# BRIEF:
Below are entries; output exactly the lines from the one with "91,113,102 -> inside" to the one with "(7): 96,99,92,113,88,38", both included, and nothing else.

# SUPPLIED MATERIAL:
Each row is a point. Any point is a mix of the corners, with weights that add up to 1. It lies inside the corners' shape when no weight is negative. Is each point inside? If not, which corners have a negative weight?
In the rows, zero is written as 100.

Corners:
(1): 141,124,135
(2): 59,63,108
(3): 94,188,64
(4): 123,56,115
Points:
97,89,94 -> outside (1)
66,70,108 -> inside
91,113,102 -> inside
129,152,102 -> outside (2)
134,101,112 -> outside (2)

Corners:
(1): 89,129,88,52,153,118
(2): 102,83,132,92,5,76
(3): 119,72,79,103,111,114
(4): 136,117,30,75,54,44
(5): 48,101,76,120,122,147
(6): 126,143,131,109,80,68
(7): 96,99,92,113,88,38
Points:
102,99,95,112,72,90 -> outside (1)
111,109,114,101,28,55 -> outside (1, 3)
89,96,100,101,95,111 -> outside (4)
101,101,116,107,22,57 -> outside (1, 3)
115,122,97,80,49,72 -> outside (3, 7)
87,108,101,106,108,101 -> outside (4)

Corners:
(1): 93,97,102,120,41,157,120,96,158
(2): 94,102,47,31,108,132,45,156,96
(3): 168,161,58,70,107,157,187,130,124
(4): 48,88,153,103,119,102,85,124,100
(5): 143,181,138,23,95,131,121,33,125
(6): 178,107,59,116,74,88,104,71,88
(7): 83,95,63,72,109,80,105,163,129
(8): 74,58,107,66,74,128,105,85,54
(9): 32,104,125,141,115,98,58,56,178
(10): 128,51,84,74,135,93,91,148,87
Points:
94,98,103,89,96,111,96,87,110 -> inside
86,86,120,90,95,98,94,88,106 -> outside (2, 3)
69,115,108,73,95,132,99,116,126 -> outside (6, 10)
138,118,67,68,95,123,111,108,108 -> outside (4)
109,102,59,105,92,122,107,133,152 -> outside (4, 5, 8)
140,118,75,79,91,133,116,99,113 -> outside (4, 7)
97,110,98,72,110,106,95,104,117 -> outside (1)
122,119,82,69,94,124,108,94,115 -> outside (4)

Corners:
(1): 78,146,102,85,96,117,54,126,112,74,132
(2): 74,156,141,130,98,98,79,49,5,64,95
(3): 106,88,117,84,100,99,121,97,153,157,65
(4): 91,31,113,25,71,70,89,126,59,81,72
(5): 116,173,68,119,108,129,111,98,142,93,118
(6): 82,94,100,126,86,85,106,120,54,133,119
(7): 41,111,61,138,64,114,132,43,80,55,82
(8): 104,42,102,58,132,39,59,159,92,126,86
(9): 62,93,117,18,93,133,149,114,149,56,107
(10): 64,131,55,38,82,131,133,63,117,95,95
(11): 111,37,123,106,109,26,101,132,114,145,120
(12): 99,70,111,102,89,99,115,54,95,135,82
Points:
91,101,96,79,92,99,105,99,107,103,93 -> inside
76,87,102,67,92,86,100,104,84,95,93 -> outside (5, 12)
77,101,96,81,86,103,111,90,91,81,93 -> inside
86,77,92,77,94,90,118,102,113,113,88 -> outside (1, 2)

Corners:
(1): 114,57,130,96,111,79,118,100,95,91,86,96,78,69
(2): 110,62,122,115,122,135,81,68,132,100,122,97,30,90
(3): 88,126,105,91,153,102,94,55,153,84,139,62,127,91
(4): 87,65,54,119,166,159,82,73,115,113,132,38,73,5
(5): 99,109,116,73,64,58,86,127,90,91,106,102,143,128
(6): 110,95,119,114,73,96,94,101,81,88,74,110,119,49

# RESPONSE TO THIS EXERCISE:
91,113,102 -> inside
129,152,102 -> outside (2)
134,101,112 -> outside (2)

Corners:
(1): 89,129,88,52,153,118
(2): 102,83,132,92,5,76
(3): 119,72,79,103,111,114
(4): 136,117,30,75,54,44
(5): 48,101,76,120,122,147
(6): 126,143,131,109,80,68
(7): 96,99,92,113,88,38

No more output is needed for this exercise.